Data entries:
((

Rows are points. Any point is a mix of the corners, with weights that add up to 1. It lies inside the corners' shape when no weight is negative. Is each point inside? If not, which corners have a negative weight?

Corners:
(1): [-2.6 -1.6]
(2): [3.6 7.7]
(3): [ 0.0 -4.1]
Points:
[1.1 4.6] => outside (3)
[3.3 6.9] => inside
[-2.3 -4.5] => outside (2)
[0.7 5.6] => outside (3)
[-1.8 -1.8] => inside
[1.6 1.7] => inside

Corners:
(1): [  3.1   3.1   1.3  -2.9  -4.2  -3.4 -13.4   1.5  -5.0]
(2): [-8.2  2.6 -8.5  2.8  4.5  2.4  3.2 -5.7  2.0]
(3): [ 2.7 -8.2  2.4 -0.6 -2.4  0.9  0.8  3.1 -0.2]
(4): [ 5.2  0.4  0.4  8.2 -2.2 -3.3  0.2 -2.4 -4.4]
(5): [-1.9  0.5  1.6  3.7  3.2 -1.9  0.1  4.4  3.8]
(6): [-3.4 -6.1 -4.7 -4.2 -2.9 -4.4  0.2  1.8 -2.1]
(7): [ 2.1  0.5 -4.1  5.6  1.2  0.3  2.3  1.7 -3.7]
(8): [ 6.2 -2.6  1.2 -3.2  5.9 -0.6 -1.3  1.6  6.5]
(9): [-5.8  2.0  1.0 -3.7 -0.8 -2.2  0.6  2.5 -2.5]
(10): [ 6.8 -1.1  0.8 -3.9 -4.7 -1.8 -3.0  3.8  3.8]
Points:
[ 3.2 -1.1 -0.1  1.4 -0.8 -1.9 -0.7  1.0  0.1] => inside
[ 9.8 -5.4 -0.8 -0.2 -6.0 -4.7 -5.3  1.9 -5.7] => outside (2, 5, 9)
[-0.8 -1.2 -0.2 -2.9 -0.6 -2.2 -0.8  1.8  0.5] => outside (7)
[ 5.6 -3.0 -0.6  4.0  2.6  2.2  7.2 -0.8  3.4] => outside (1, 5, 6)

Corners:
(1): [-0.2 -9.8  2.1  2.7 -1.1  2.7 -2.1 -4.5  2.3  4.7  3.1  0.6  3.2 -0.8
 -3.6  7.8 -4.9  1.7]
(2): [ 1.0  5.6  1.8 -4.2  1.1 -4.4  6.4  7.1  0.9 -3.6  0.2 -2.0  1.5 -4.6
 -8.2  1.2  1.4 -0.9]
(3): [ 3.6  1.6  4.5 -1.6 -3.9  0.8  4.4 12.1 -4.9 -8.4  0.7  0.6 -1.2 -9.1
  0.2 -2.9  1.1 -5.9]
(4): [ 2.6  2.5  4.8 -3.6 -4.9  5.8  4.2  0.4 -3.5  6.3 -0.7  3.3  3.8  0.0
 -2.7 -0.6 -6.7  1.8]
(5): [10.6  3.5  2.8 -1.6 -3.4  6.9 -0.2  0.8 -3.4  0.1 -2.8 -0.1 -3.7 -3.6
 -0.4  6.2 -4.9 -4.2]
(6): [ -6.9  -6.1  -1.6  -0.3   0.3  -4.1   0.4 -15.3   4.0  -1.6  -4.4   3.1
   1.0   8.0   2.4   4.5  -1.8   4.6]
(7): [-5.9  0.2 -4.8 -4.4  1.1 -1.6  5.1 -2.5  2.5 -4.4  0.7 -0.5 -6.4 -1.9
 -4.8 -4.9  9.4 -3.5]
(8): [-0.4 -1.6 -1.7  5.0 10.6  3.5 -3.8 -4.0  3.1  1.7 -3.6 -0.5  2.3  4.6
  0.2  0.5  0.9  5.2]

))

Print, without alteration, only the lines above between the one holding "[0.7 5.6] => outside (3)" and the one holding "(3): [ 2.7 -8.2", inclusive.

RESPONSE:
[0.7 5.6] => outside (3)
[-1.8 -1.8] => inside
[1.6 1.7] => inside

Corners:
(1): [  3.1   3.1   1.3  -2.9  -4.2  -3.4 -13.4   1.5  -5.0]
(2): [-8.2  2.6 -8.5  2.8  4.5  2.4  3.2 -5.7  2.0]
(3): [ 2.7 -8.2  2.4 -0.6 -2.4  0.9  0.8  3.1 -0.2]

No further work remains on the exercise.